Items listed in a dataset
◇ ◇ ◇ ◇
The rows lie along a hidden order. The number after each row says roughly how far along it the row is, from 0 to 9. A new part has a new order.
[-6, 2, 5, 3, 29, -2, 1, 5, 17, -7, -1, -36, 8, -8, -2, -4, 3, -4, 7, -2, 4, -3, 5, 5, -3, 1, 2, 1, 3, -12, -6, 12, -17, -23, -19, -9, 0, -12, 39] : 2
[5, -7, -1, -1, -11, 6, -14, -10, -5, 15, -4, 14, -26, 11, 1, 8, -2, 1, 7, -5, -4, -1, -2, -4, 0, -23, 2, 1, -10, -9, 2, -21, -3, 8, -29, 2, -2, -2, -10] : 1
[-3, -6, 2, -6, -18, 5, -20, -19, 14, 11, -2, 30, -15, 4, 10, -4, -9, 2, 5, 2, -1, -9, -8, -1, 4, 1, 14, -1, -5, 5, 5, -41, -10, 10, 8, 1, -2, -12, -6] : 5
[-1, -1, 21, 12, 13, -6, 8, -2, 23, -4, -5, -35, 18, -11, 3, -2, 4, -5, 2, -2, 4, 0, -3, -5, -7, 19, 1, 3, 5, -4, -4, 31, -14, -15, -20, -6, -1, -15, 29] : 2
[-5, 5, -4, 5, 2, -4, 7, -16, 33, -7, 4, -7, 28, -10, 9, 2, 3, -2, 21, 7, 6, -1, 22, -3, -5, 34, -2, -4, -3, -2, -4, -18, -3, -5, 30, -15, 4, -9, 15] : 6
◇ ◇ ◇ ◇
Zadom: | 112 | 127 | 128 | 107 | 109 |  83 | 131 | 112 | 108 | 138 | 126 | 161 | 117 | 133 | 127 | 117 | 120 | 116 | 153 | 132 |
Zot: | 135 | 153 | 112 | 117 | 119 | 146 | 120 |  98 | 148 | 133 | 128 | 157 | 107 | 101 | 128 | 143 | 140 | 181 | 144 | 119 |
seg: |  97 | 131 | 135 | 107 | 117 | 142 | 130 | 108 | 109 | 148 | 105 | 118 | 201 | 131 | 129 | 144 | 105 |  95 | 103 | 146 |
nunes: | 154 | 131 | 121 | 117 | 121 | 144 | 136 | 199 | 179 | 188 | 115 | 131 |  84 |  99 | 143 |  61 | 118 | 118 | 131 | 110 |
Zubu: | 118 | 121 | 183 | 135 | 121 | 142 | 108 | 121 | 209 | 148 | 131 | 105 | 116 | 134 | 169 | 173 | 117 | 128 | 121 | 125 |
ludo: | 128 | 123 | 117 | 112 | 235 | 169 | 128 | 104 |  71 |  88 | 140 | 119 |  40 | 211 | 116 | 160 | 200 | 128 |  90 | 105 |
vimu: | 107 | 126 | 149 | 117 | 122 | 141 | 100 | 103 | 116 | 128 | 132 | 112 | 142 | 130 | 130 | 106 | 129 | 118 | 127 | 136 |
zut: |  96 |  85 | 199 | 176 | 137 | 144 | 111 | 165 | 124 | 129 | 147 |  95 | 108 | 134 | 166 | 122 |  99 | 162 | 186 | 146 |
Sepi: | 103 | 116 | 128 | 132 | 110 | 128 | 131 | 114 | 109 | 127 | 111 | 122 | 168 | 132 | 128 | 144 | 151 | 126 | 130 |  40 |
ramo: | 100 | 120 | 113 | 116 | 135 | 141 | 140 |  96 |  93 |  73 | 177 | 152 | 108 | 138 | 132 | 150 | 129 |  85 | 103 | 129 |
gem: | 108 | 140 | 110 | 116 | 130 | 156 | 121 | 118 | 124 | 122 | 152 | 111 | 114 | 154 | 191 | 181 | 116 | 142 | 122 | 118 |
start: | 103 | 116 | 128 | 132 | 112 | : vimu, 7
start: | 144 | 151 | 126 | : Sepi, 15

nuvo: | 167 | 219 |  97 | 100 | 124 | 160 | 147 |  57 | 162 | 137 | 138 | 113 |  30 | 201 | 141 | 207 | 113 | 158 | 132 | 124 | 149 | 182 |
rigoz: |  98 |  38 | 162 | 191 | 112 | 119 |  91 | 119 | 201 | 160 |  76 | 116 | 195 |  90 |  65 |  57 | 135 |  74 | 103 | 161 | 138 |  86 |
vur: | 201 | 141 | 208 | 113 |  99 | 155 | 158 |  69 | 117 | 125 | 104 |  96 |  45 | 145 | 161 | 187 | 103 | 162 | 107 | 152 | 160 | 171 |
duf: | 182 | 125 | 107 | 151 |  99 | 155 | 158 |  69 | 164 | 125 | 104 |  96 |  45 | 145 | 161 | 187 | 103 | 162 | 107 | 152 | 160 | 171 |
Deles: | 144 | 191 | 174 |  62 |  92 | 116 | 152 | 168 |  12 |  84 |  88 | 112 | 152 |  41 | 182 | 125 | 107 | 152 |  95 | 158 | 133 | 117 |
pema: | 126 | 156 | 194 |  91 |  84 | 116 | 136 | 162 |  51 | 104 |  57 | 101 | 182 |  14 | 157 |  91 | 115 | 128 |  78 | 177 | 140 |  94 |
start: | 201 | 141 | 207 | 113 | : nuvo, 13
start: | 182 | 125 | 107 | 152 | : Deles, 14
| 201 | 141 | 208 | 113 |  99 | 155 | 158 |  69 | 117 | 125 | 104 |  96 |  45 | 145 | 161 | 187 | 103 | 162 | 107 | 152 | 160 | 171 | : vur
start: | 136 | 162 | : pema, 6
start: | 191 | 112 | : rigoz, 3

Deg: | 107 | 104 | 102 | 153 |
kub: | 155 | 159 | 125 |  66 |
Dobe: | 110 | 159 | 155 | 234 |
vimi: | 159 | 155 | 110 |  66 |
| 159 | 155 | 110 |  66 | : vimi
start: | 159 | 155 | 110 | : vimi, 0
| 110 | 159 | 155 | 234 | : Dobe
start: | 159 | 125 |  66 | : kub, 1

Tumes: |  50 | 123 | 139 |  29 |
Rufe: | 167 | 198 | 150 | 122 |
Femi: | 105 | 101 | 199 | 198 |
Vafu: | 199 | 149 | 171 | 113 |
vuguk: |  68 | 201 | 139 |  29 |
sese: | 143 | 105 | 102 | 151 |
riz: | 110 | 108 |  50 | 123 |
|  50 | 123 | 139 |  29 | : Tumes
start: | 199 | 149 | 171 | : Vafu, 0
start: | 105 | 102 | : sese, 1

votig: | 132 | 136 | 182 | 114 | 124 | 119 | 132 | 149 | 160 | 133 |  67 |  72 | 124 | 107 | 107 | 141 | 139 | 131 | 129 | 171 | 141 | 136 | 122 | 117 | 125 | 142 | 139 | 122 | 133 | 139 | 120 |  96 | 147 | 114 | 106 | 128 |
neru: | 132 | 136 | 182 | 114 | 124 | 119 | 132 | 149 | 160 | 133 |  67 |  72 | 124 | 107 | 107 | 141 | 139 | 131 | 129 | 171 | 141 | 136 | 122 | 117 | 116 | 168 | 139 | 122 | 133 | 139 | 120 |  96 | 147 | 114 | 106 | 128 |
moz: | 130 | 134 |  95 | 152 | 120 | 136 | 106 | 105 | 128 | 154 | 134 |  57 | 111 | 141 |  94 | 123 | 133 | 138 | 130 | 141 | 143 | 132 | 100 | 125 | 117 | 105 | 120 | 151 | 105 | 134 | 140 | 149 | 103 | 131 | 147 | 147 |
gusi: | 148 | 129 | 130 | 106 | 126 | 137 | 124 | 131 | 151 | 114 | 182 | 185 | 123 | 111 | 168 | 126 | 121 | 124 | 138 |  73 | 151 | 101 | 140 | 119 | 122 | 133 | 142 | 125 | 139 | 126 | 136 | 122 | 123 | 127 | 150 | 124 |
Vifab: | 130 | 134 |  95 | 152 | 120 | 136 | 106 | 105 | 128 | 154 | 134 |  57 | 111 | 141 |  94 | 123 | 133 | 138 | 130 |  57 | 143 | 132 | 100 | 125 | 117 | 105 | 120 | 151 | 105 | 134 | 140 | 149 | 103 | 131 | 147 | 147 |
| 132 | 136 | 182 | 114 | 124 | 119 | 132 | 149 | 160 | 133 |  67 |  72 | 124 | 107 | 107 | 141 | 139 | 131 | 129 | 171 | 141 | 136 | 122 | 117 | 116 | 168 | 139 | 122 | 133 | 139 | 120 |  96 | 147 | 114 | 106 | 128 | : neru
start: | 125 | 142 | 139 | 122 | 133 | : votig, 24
◇ ◇ ◇ ◇
Above are the entries. Quote exactly the lines from the one bearing "kub: | 155 |" through the one bearing "start: | 105 | 102 | : sese, 1".

kub: | 155 | 159 | 125 |  66 |
Dobe: | 110 | 159 | 155 | 234 |
vimi: | 159 | 155 | 110 |  66 |
| 159 | 155 | 110 |  66 | : vimi
start: | 159 | 155 | 110 | : vimi, 0
| 110 | 159 | 155 | 234 | : Dobe
start: | 159 | 125 |  66 | : kub, 1

Tumes: |  50 | 123 | 139 |  29 |
Rufe: | 167 | 198 | 150 | 122 |
Femi: | 105 | 101 | 199 | 198 |
Vafu: | 199 | 149 | 171 | 113 |
vuguk: |  68 | 201 | 139 |  29 |
sese: | 143 | 105 | 102 | 151 |
riz: | 110 | 108 |  50 | 123 |
|  50 | 123 | 139 |  29 | : Tumes
start: | 199 | 149 | 171 | : Vafu, 0
start: | 105 | 102 | : sese, 1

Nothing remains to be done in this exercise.